§ Input

In the rows, zero is written as 128.
Each row has a class, written after it.
[140 180 163 173 192 155 176  88 183 109  99 154 143 126  86 163 112 140
 121 123 103 130 102 166 117 127 166 109 171 108  86 135  90 139 106 122
  83 108 131  99  91 132  89 133  58 117 141 153 133]	nodid
[ 95 183 159  77  96 114 155  98 140 131 115 137 113 127 136 147 122 143
 101 103 114 135 143 144 109 133 202 138 113 145  85 167 114 140 120 166
  71 136 126 106 108  70  40 107  83 143 141 166 124]	vokup
[128 145 131  91 158 178 141  89 188 127 125 102 120 136 114 142 131 120
 142 107 157 139 128 122 151 189 129 133 167 119  95 122 145 194 112 162
 140 108  92 102  63 128 102 125 105 135 157 225 105]	nodid
[142 126 155  82 130 158 141  97 184 146 117 111 123 154 107 140 112 123
 144  89 152 129 125 126 145 187 132 126 151 106  92 121 151 189 121 177
 139 127  84  97  57 145 112 129  92 164 155 208 105]	ninet
[ 85 179 155 101  87 117 143 106 135 117 124 147 106 119 142 148 116 139
 108 111 127 146 133 146 112 148 195 126 107 149  88 157 117 128 122 152
  76 132 136 102 108  63  33 113 100 133 132 165 125]	ligad
[118 115  86 147 166 165 102  83 119 115  97  93 103 148 117 169 172 120
 131 100 149 159  96 145 108 126 107 152 168 134 102 146 130 127 126 102
 156 137 107  95  77 115  50 111 143 125 151 218 142]	nodid
[146 173 152 179 183 150 174  88 187 112 100 148 146 143  93 166 132 136
 119 124 101 133  98 163 119 112 156 100 166 107  87 141  96 129 106 117
  82 106 138 108  94 134  84 126  64 123 134 154 133]	ninet
[ 91 163 159  93  91 103 146 105 140 135 113 159 117 126 142 143 118 144
 114 106 111 139 131 147 105 142 204 135  99 148  92 175 116 130 122 161
  73 141 126 106 109  62  45 114  92 135 141 161 126]	fotet
[146 189 157 180 195 165 179 100 180 114 102 148 141 123  89 163 109 133
 121 132  93 123 103 159 115 123 153 109 178 101  91 132  96 138  94 114
  80 109 135  94  91 142  89 127  64 110 132 147 144]	sed
[141 122 156  76 133 154 142 102 191 138 127 111 114 149 109 138 104 117
 146  98 139 137 125 117 150 199 134 137 156 103  93 117 150 185 128 166
 140 117  91  85  63 149 108 133  94 155 155 209 105]	kaz
[104 124  88 143 172 180 101  76 103 105 104 101  86 136 106 167 173 119
 131 116 164 161  87 150 114 137 101 153 168 137  92 142 119 120 118  97
 137 133 109 108  71 126  48 103 146 125 146 216 152]	pib
[ 94 177 144  84 105 121 155  84 136 126 120 135 103 125 127 141 114 157
 102 109 122 139 131 131 106 126 180 121  87 139  98 160 136 140 118 173
  71 142 129 120  91  60  49  96  86 133 138 167 121]	ninet
[144 175 154 181 185 156 169  98 186 111  99 148 154 129  92 159 113 136
 123 123  93 124 103 161 116 116 158 106 163 103  95 139  99 129 102 116
  78 116 123 110  98 135  82 134  73 109 141 158 134]	fotet
[ 98 108 112 130 159 156 103  62 126 116  94  98  87 144 124 166 175 128
 128  90 128 154  91 144 120 157 114 163 159 138  93 146 108 123 126 103
 146 137 120 118  81 131  44 123 136 147 151 223 150]	vure
[142 163 164 204 172 165 177  96 181 121 102 125 134 110  86 166 103 138
 130 166 117 125 109 189 110 133 164 123 180 111 101 131  97 148 101 107
  95 113 150 108 109 127  81 112  87 103 119 144 149]	fotet
[127  88  89 150 162 168  96  89 111 120  88  91 113 150 112 159 166 120
 132 102 152 147  99 162 111 119 100 153 180 130 105 144 122 110 127  97
 169 141 110  92  65 137  71 116 136 124 157 218 133]	vure
[139 175 150 189 192 158 170  89 186 113  97 147 144 133  91 161 119 137
 127 125  91 128  98 165 115 110 165 110 155 105  90 135  97 132 105 121
  73 105 129 106  94 131  83 127  60 110 136 153 139]	fotet
[111 117 101 135 152 168  97  69 128 126  95  80  95 138 125 167 168 127
 137  87 137 145 104 141 115 150 108 162 169 130 105 139 122 120 124 108
 146 144 111 112  88 123  49 129 138 128 140 220 153]	sed
[127 139 132  79 159 182 144  90 190 126 127  83 112 134 106 134 122 125
 142 120 150 139 127 117 150 204 121 127 174 104 107 125 154 195 104 160
 142 120  93 109  62 129 101 111 104 128 152 228 116]	sed
[ 91 179 150  89 106 111 156  96 152 127 119 150 110 129 129 147 126 148
 101 106 122 140 129 136 109 131 188 113  84 125  92 149 129 137 121 169
  68 133 138 123 103  63  54 104  89 132 139 163 120]	tuziz
[143 187 146 180 199 159 169  90 180 115 107 136 133 130  94 163 120 131
 114 126  95 126 108 160 115 109 153 106 178 102  84 133  96 132 102 121
  81 109 138  97  94 142  86 130  58 114 137 152 142]	sed
[127 152 138  86 166 173 149  88 199 122 132  99 106 149 109 140 130 114
 147  99 131 135 119 107 154 194 135 130 160 108  87 119 149 195 115 163
 131 109  93 115  65 131  96 129 104 141 158 235 111]	kaz
[110 107 104 131 138 161  95  71 122 124  91  91  92 145 126 172 163 127
 137  87 145 149  97 155 115 163 117 171 166 138  94 133 117 112 130  98
 146 148 113 106  86 132  59 131 140 134 137 214 154]	nodid
[143 115 150  71 130 150 142 104 187 140 120 106 133 154 113 138  99 124
 139  93 153 133 142 128 140 187 135 133 167 110  95 122 149 194 125 179
 147 131  86  85  55 146 117 130  89 152 164 202 101]	nodid
[ 98 179 151  81  95 115 160  97 145 128 117 153 105 128 138 134 133 148
 101 100 109 139 136 132 106 124 189 119  83 138  84 156 112 130 126 169
  71 134 127 117  92  71  64 115  85 143 148 167 117]	vure
[136 178 154 198 186 155 170  91 174 111 111 150 136 117  88 164 121 130
 125 143 104 124 100 169 117 114 157 111 175 110  87 140  90 129 105 110
  72 109 137 110  94 151  93 133  70 114 120 148 140]	fotet
[ 96 183 149  82 108 125 152  92 131 128 114 137 113 119 120 140 119 149
 100  99 131 140 141 137 108 138 192 119  98 131  90 147 122 132 119 165
  66 146 123 119 106  57  63 106  86 126 125 172 123]	vokup
[ 95 178 144  91 109 117 155  95 139 120 120 145 108 128 115 134 122 143
 101 111 123 141 139 134 105 121 189 119  95 135  88 166 128 140 116 169
  66 143 124 122  94  60  55 101  89 115 139 173 118]	fotet
[106 109 104 138 138 168  96  68 124 118  99  72  95 136 127 169 168 124
 140 101 142 149 101 152 115 152 106 164 168 131 106 135 122 120 131  99
 143 140 110 113  87 125  47 129 152 134 141 219 148]	ligad
[119 116  84 149 161 174  99  78 121 113  97  82  99 157 109 164 171 118
 132 101 147 153  99 149 113 126 104 148 155 123 111 139 134 126 125  98
 151 140 112 107  74 119  46 109 143 126 156 218 140]	ligad
[148 110 158  75 126 159 138 112 185 137 114 117 133 138 111 141  99 118
 147  86 166 131 135 126 149 196 133 134 159 107  91 110 145 183 120 178
 146 123  84  83  65 155 120 140  95 158 165 205 106]	pib
[137 136 132  78 150 168 147 104 188 127 128  99 129 142 115 131 129 122
 144 105 149 139 118 117 152 191 127 125 161 109 100 130 148 195 118 161
 141 116  84  99  60 129 112 120 107 142 166 224 104]	nodid
[ 94 176 142  91 107 124 156  96 129 128 117 144 106 121 121 130 113 151
 108 111 122 135 133 138 102 128 192 127  85 136  92 157 122 134 126 164
  62 143 125 122  91  64  61 103  89 121 136 165 124]	fotet
[137 172 160 189 175 159 180  84 193 120 102 122 128 127  85 173 112 139
 117 152  98 116 102 185 116 116 164 114 181 106  93 134  96 158 101 113
  94 110 153 106 105 130  66 107  74 116 126 147 143]	tuziz
[119 105  77 162 164 157  94  84 120 117 104  83 102 148 113 172 164 118
 130 103 146 154  96 150 118 104  98 154 173 123 104 149 135 116 128  98
 153 131 115 101  82 124  59 111 142 125 144 216 137]	tuziz
[111 107 103 128 129 164  94  63 129 122 103  78  97 139 130 168 161 130
 138  96 142 147  97 153 117 154 101 173 163 135 111 141 129 110 122  99
 145 149 105 102  92 136  55 124 138 129 130 215 150]	ninet
[144 166 165 191 174 167 175  88 177 119  89 135 130 109  96 172 102 142
 119 153 117 117 107 196 112 133 167 127 173 117  95 135  87 153 106 114
  92 108 155  97  97 136  69 113  67 116 128 140 145]	vure
[102 127 105 125 157 162 107  62 149 118  98  91  82 150 117 179 172 128
 131  85 123 147  90 141 128 156 110 162 148 131  91 136 117 133 130 102
 131 130 124 125  78 133  33 120 129 146 143 223 151]	tuziz
[149 112 150  77 126 156 135 107 187 139 124 118 134 151 110 141 104 117
 142  82 162 136 132 126 148 186 132 131 167 106  96 120 147 183 121 179
 151 127  77  81  59 153 114 135  90 161 161 206 101]	pib
[130  98  81 159 144 177  89  88 119 116  98  77 106 146 105 157 156 121
 138  97 163 154 110 151 107 125 100 150 173 120 118 143 134 110 122  98
 170 143  98  95  80 122  69 115 143 116 149 215 139]	sed
[144 182 151 191 188 162 172  90 186 112 104 133 140 125  85 163 109 133
 121 132 100 118 107 168 110 108 156 115 173 105  94 140  96 128  96 117
  82 109 134 101  94 148  88 132  60 107 131 145 137]	sed
[106 110 104 129 151 167  94  69 113 115  99  86  87 140 124 168 152 122
 135  88 139 152  98 144 116 154 105 175 173 136 100 132 120 109 130  96
 146 142 108  96  90 131  47 131 138 125 129 218 152]	kaz
[141 164 160 199 175 158 177  85 185 120 100 128 134 118  90 170 100 142
 123 150  97 130 108 176 111 113 167 122 175 107  98 136 103 154 100 117
  87 115 141 102 108 125  70 114  78 110 127 145 144]	fotet
[104 111 106 133 153 171  99  70 124 119  90  96  87 140 132 171 172 127
 133  85 143 151  95 155 117 163 113 163 165 140  91 129 111 119 132 106
 146 134 117 109  84 129  40 122 132 135 136 221 154]	vure
[101 156 152  94  79 109 147 114 132 135 115 144 125 119 138 151 108 140
 108  99 133 138 129 148 112 133 195 133 114 147  93 168 121 127 123 166
  82 138 115  95 110  77  50 117  95 140 143 161 126]	pib
[111 111 110 123 157 167 100  67 129 118  96  85  95 135 130 164 163 126
 136  99 138 157 108 146 117 160 103 173 179 132  98 137 108 113 130  98
 148 144 108 107  85 128  51 136 138 134 139 225 153]	fotet
[ 91 178 141  94 106 119 151 101 139 122 118 146 105 123 122 142 116 147
 105 106 122 143 127 134 109 136 190 115  97 142  96 159 129 128 133 156
  64 142 134 124  97  68  55 108  96 120 124 170 124]	kaz
[ 97 176 154  87  84 110 152 111 139 130 120 154 118 126 146 133 122 141
 113  98 110 143 132 138 110 133 197 130 100 143  87 173 114 128 125 160
  71 136 109 102 109  66  49 117  93 136 146 168 125]	fotet
[152 100 153  80 120 155 133 114 174 142 113 116 140 140 115 131  93 120
 147  90 162 131 145 138 143 190 128 136 170 107 100 121 145 173 127 171
 145 128  77  86  60 159 124 140  92 147 159 203 100]	fotet
[144 187 156 181 189 160 174  90 183 108 107 151 139 126  88 156 118 134
 116 124 103 130 104 165 114 117 159 111 175 106  88 140  92 128 101 118
  78 107 134 102  93 150  87 130  56 112 128 144 140]	sed
[103 158 144  93  77 106 146 115 138 135 115 137 134 127 143 145 116 144
 112  88 115 137 145 147 110 113 203 134 113 147 103 174 125 122 133 170
  82 141 115 101 112  72  64 121  86 143 142 162 114]	vokup
[143 116 156  72 129 153 143 103 182 137 121 119 129 147 114 139 107 117
 139  86 158 137 129 122 150 192 129 138 156 107  90 122 144 187 117 179
 142 118  84  82  62 156 112 134  92 160 161 207 105]	pib
[138 184 152 185 188 158 172  87 178 109 103 151 139 135  97 165 125 138
 125 122  95 128  91 161 118 105 157  99 168 108  87 140 103 133 103 127
  75 106 128 109  90 137  84 125  64 125 132 156 136]	ninet
[136 171 159 197 170 169 174  86 175 115 101 121 130 117  86 172 109 137
 121 152 113 120 105 188 114 123 162 119 179 116 105 130  98 153 104 111
  89 116 153 110 101 131  68 114  80 113 116 140 142]	ligad
[141 171 162 198 184 159 184  88 191 120 100 127 134 125  88 174  99 140
 129 141  98 117 104 176 112 112 168 119 171 109  99 129 105 156 105 120
  87 106 159 103  95 131  72 112  78 113 124 135 144]	kaz
[139 128 138  92 158 177 138  91 196 128 119 105 116 139 106 135 129 121
 138 110 144 131 122 129 152 195 130 127 162 111  95 121 142 187 115 155
 148 122  99 112  58 139 104 122 104 141 162 226 106]	vure
[143 112 153  81 115 148 135 100 199 138 125 113 134 145 108 141 107 122
 139  92 145 131 128 125 150 188 136 128 155 102  93 117 152 180 117 170
 147 121  87  94  68 153 122 134  93 157 166 200  99]	tuziz
[147 110 151  69 126 156 134 108 185 137 120 111 138 143 110 136 103 119
 137  94 164 133 138 125 148 190 131 141 158 110 102 121 145 181 120 179
 153 123  86  80  65 148 127 140  95 154 164 204  98]	pib
[ 89 174 136  85 101 121 153  94 147 116 117 144 104 125 127 143 133 149
 111 108 137 141 133 130 111 130 188 120  89 138  96 159 128 136 116 167
  70 136 135 128 102  66  61 102 101 125 138 174 122]	pib
[100 127 110 129 159 169 103  58 121 119 102  91  72 139 123 169 175 122
 139  93 131 150  92 142 120 166 112 170 166 134  92 127 113 122 133  97
 134 137 118 117  85 125  38 126 141 131 124 226 159]	kaz
[126 141 133  78 142 180 140 100 195 128 140  90 121 134 107 133 124 115
 146 109 148 130 138 120 152 192 125 133 174 112 107 121 163 185 103 161
 134 121  80 117  88 145 122 119 115 133 150 227 101]	vokup
[ 92 171 145 101 106 119 154  98 136 131 113 143 111 119 119 133 128 149
 113 116 126 134 134 140 105 122 192 118  85 138  96 162 119 144 129 165
  61 139 129 132  94  61  58 102  95 127 139 168 119]	fotet
[130 135 134  77 144 172 131  97 202 131 127 100 121 140 110 141 118 123
 139 111 139 130 124 122 155 198 123 126 160 106  99 121 156 189 112 159
 135 111  93 108  73 130 109 120 113 135 165 225 103]	tuziz
[133 135 139  91 144 177 140 100 184 124 126  94 119 134 104 142 123 115
 139 119 157 135 118 127 156 202 124 127 171 109 105 123 156 194 111 152
 141 120 100 102  64 133  94 118 116 134 146 227 106]	ligad
[102 126 102 139 155 164 105  69 140 120  97  80  92 141 125 183 179 121
 131  98 132 143  91 156 123 142 105 164 162 133  94 140 112 126 127  99
 132 126 127 114  84 132  43 121 138 142 140 216 155]	tuziz
[121 104  92 148 154 168  95  81 104 116  90  96 105 145 114 162 166 125
 141  99 162 157  96 153 115 126 100 147 165 128 104 146 131 114 123 103
 159 143 103  94  84 112  62 114 143 124 146 214 141]	ninet
[129 146 134  89 148 183 142  98 192 123 137  88 115 142 102 132 133 111
 136 126 146 134 126 120 155 200 122 121 167 108 103 115 157 193 108 154
 140 113  95 116  70 132 107 118 120 129 154 230 106]	ligad
[ 87 179 158 100  85 116 138 100 126 133 123 147  97 115 135 144 122 138
 108 107 126 137 136 149 106 150 195 139 112 157  83 166 112 132 119 158
  76 142 130 111 106  75  47 114  91 135 128 160 137]	sed
[ 98 173 154  81  75 107 144 108 143 130 121 143 112 125 144 145 118 141
  97 102 112 137 128 150 111 135 197 134 110 146  80 169 118 127 129 160
  73 133 121 106 112  73  43 114  91 140 148 165 125]	tuziz
[ 98 156 155  90  95 101 144 107 144 132 110 146 113 137 147 142 118 147
 101  97 106 139 133 149 110 129 200 135 104 147  93 174 112 133 129 163
  88 140 136 105 101  60  39 109  88 147 151 165 120]	vure
[127 143 140  93 139 175 142 100 184 129 134  94 115 133 110 135 125 114
 145 109 152 137 118 124 154 199 128 125 161 111  98 120 156 195 116 160
 131 112  89 113  76 135 100 122 118 142 150 221 107]	ligad
[ 90 170 142  97  95 114 147  93 133 127 123 132 106 129 126 139 126 148
 106 113 133 134 133 141 109 130 180 116  90 139  98 162 136 133 117 165
  74 147 135 131 105  62  62  99 103 122 131 169 122]	ninet
[143 182 156 172 186 160 173  90 175 104 102 161 138 125  91 173 114 129
 117 120 109 130  98 162 122 118 163 116 180 110  76 135  88 135 102 123
  71 104 121  95  93 153  78 137  56 121 126 152 139]	pib
[119 103  85 158 161 174  95  79 112 115  94  84 105 149 112 166 164 118
 139  92 157 151  99 148 112 120  96 152 152 131 106 136 133 117 126 104
 155 137 109  96  72 119  51 120 140 131 153 213 137]	ligad
[140 124 138  96 147 168 143  95 188 140 123  87 138 134 107 144 123 120
 142 101 148 132 131 123 152 179 126 132 159 108 109 125 160 191 107 171
 142 110  92 103  78 130 122 121 106 146 157 214 103]	vokup
[135 135 137  78 153 170 149  91 196 136 127  93 128 145 103 136 127 120
 141 107 140 136 125 115 152 190 133 132 155 104 100 129 155 192 111 163
 137 118  84 102  75 131 108 120 102 145 158 230 100]	vokup
[148 117 150  75 133 159 142 105 194 137 117 109 132 154 127 131 109 128
 143  83 142 132 133 122 145 183 134 132 165  98 100 117 145 188 124 175
 151 126  85  88  52 148 109 128  88 159 167 212 103]	vure
[120  92  85 156 164 167  95  87 117 109  95  93 106 147 115 162 158 123
 133  95 153 152 100 155 114 112 101 155 170 134 103 148 130 111 128 106
 161 138 114  93  67 133  61 112 132 128 156 216 133]	vure
[120 110  88 139 163 177 103  82 116 116  93  85 104 152  99 165 162 119
 133 101 158 149 109 153 110 125 103 158 166 128 111 145 130 118 121 101
 156 140 100 104  79 130  60 110 133 128 147 217 135]	vokup
[142 185 158 185 190 155 175  89 193 113 103 144 140 124  85 170 116 137
 112 135  89 118  91 171 120 106 163 104 169 101  81 135  89 135 106 111
  76 108 146 102  97 139  83 128  65 123 137 147 134]	tuziz
[ 91 179 153  88  86 109 147 104 142 131 123 148 106 121 139 147 113 144
 101 103 114 132 130 151 113 137 199 136 104 147  86 171 112 134 129 156
  67 133 135 113 105  72  47 109  91 145 139 158 127]	tuziz
[ 96 177 142  89 101 110 156  97 155 128 122 142 109 136 126 145 132 142
  99 101 120 140 128 134 114 126 183 114  84 130  90 158 129 139 120 162
  68 139 132 129 102  70  54 104  89 136 138 170 119]	tuziz
[127  95  81 150 152 166  93  88 114 124  96  81 109 147 113 156 163 119
 137 105 155 158 110 149 108 117  93 152 169 128 112 151 134 114 123 102
 170 140 101  88  74 124  60 113 140 119 159 212 138]	sed
[151 113 150  82 125 159 136 105 194 147 119 102 131 151 109 129 100 126
 147  79 151 128 143 126 139 187 129 132 153  99 101 114 146 179 127 176
 151 132  90  81  47 153 125 136  83 155 162 204 105]	sed
[115 110  84 153 155 166  94  80 110 114  97  94 105 154 115 167 166 122
 134  84 154 160  98 148 112 122 107 156 162 130 106 143 134 118 124 103
 151 143  99  99  77 118  52 113 140 123 152 216 145]	nodid
[130 172 157 195 179 165 174  84 178 109 108 125 130 108  84 168 105 142
 116 164 111 125  98 187 116 120 156 119 184 106  99 135  99 150 102 109
  88 104 149 106  99 135  78 104  81 107 118 142 145]	tuziz
[ 97 173 145  95 106 116 160 103 140 128 114 140 108 131 131 141 131 141
 109 106 110 140 133 130 111 124 188 120  92 137  96 156 130 140 127 164
  71 131 134 118  94  58  50 106  95 125 134 178 123]	kaz
[150 112 157  81 125 159 142 108 186 144 116 121 138 141 117 133 106 123
 146  93 151 134 138 131 138 194 135 134 168 106  93 113 136 181 128 169
 138 120  84  87  58 160 122 137  89 154 160 201 105]	fotet
[ 98 183 147  88  95 111 159 102 134 124 114 151 112 132 124 141 127 148
 100  91 123 142 128 133 109 130 195 116  84 141  83 159 128 143 124 172
  65 141 125 122  90  61  55 104  88 127 140 169 125]	nodid
[136 142 140  87 154 178 147  98 193 131 122 100 123 133 107 139 126 119
 144 113 148 137 127 120 155 192 131 127 168 106 100 128 156 192 108 159
 141 114  88 104  78 133 109 120 114 142 155 230 105]	vokup
[118 115  91 145 168 181 106  80 108 118  96  90 102 140 102 169 163 117
 133 112 167 152 105 156 113 139 104 156 170 131  96 137 117 115 120  91
 147 137 112  93  78 127  62 112 135 128 139 214 142]	vokup
[143 177 145 187 194 157 179  91 189 112 100 146 151 125  95 166 117 138
 125 123  84 130  94 157 115  92 158  98 166 103  92 143 101 136 105 120
  69 113 123  99  89 137  78 127  62 119 138 152 135]	fotet
[138 177 157 186 174 155 177  88 191 120 101 125 137 121  93 176 103 142
 115 143  99 121 101 181 118 107 162 116 173 104  95 139 101 160 103 118
  78 102 148 102 102 129  65 105  74 119 133 136 143]	tuziz
[106 110 110 129 151 171 102  67 133 122  94  84  89 142 130 167 181 126
 133 101 133 145  92 153 118 157 109 171 166 137  98 133 118 122 123 103
 146 138 115 113  79 133  40 119 136 135 145 226 151]	vure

§ Your instructions
Keeping every character as it is, restate the lines above that run from the line with "[143 182 156" through the line with "170 140 101", both included, and nothing else.

§ Response
[143 182 156 172 186 160 173  90 175 104 102 161 138 125  91 173 114 129
 117 120 109 130  98 162 122 118 163 116 180 110  76 135  88 135 102 123
  71 104 121  95  93 153  78 137  56 121 126 152 139]	pib
[119 103  85 158 161 174  95  79 112 115  94  84 105 149 112 166 164 118
 139  92 157 151  99 148 112 120  96 152 152 131 106 136 133 117 126 104
 155 137 109  96  72 119  51 120 140 131 153 213 137]	ligad
[140 124 138  96 147 168 143  95 188 140 123  87 138 134 107 144 123 120
 142 101 148 132 131 123 152 179 126 132 159 108 109 125 160 191 107 171
 142 110  92 103  78 130 122 121 106 146 157 214 103]	vokup
[135 135 137  78 153 170 149  91 196 136 127  93 128 145 103 136 127 120
 141 107 140 136 125 115 152 190 133 132 155 104 100 129 155 192 111 163
 137 118  84 102  75 131 108 120 102 145 158 230 100]	vokup
[148 117 150  75 133 159 142 105 194 137 117 109 132 154 127 131 109 128
 143  83 142 132 133 122 145 183 134 132 165  98 100 117 145 188 124 175
 151 126  85  88  52 148 109 128  88 159 167 212 103]	vure
[120  92  85 156 164 167  95  87 117 109  95  93 106 147 115 162 158 123
 133  95 153 152 100 155 114 112 101 155 170 134 103 148 130 111 128 106
 161 138 114  93  67 133  61 112 132 128 156 216 133]	vure
[120 110  88 139 163 177 103  82 116 116  93  85 104 152  99 165 162 119
 133 101 158 149 109 153 110 125 103 158 166 128 111 145 130 118 121 101
 156 140 100 104  79 130  60 110 133 128 147 217 135]	vokup
[142 185 158 185 190 155 175  89 193 113 103 144 140 124  85 170 116 137
 112 135  89 118  91 171 120 106 163 104 169 101  81 135  89 135 106 111
  76 108 146 102  97 139  83 128  65 123 137 147 134]	tuziz
[ 91 179 153  88  86 109 147 104 142 131 123 148 106 121 139 147 113 144
 101 103 114 132 130 151 113 137 199 136 104 147  86 171 112 134 129 156
  67 133 135 113 105  72  47 109  91 145 139 158 127]	tuziz
[ 96 177 142  89 101 110 156  97 155 128 122 142 109 136 126 145 132 142
  99 101 120 140 128 134 114 126 183 114  84 130  90 158 129 139 120 162
  68 139 132 129 102  70  54 104  89 136 138 170 119]	tuziz
[127  95  81 150 152 166  93  88 114 124  96  81 109 147 113 156 163 119
 137 105 155 158 110 149 108 117  93 152 169 128 112 151 134 114 123 102
 170 140 101  88  74 124  60 113 140 119 159 212 138]	sed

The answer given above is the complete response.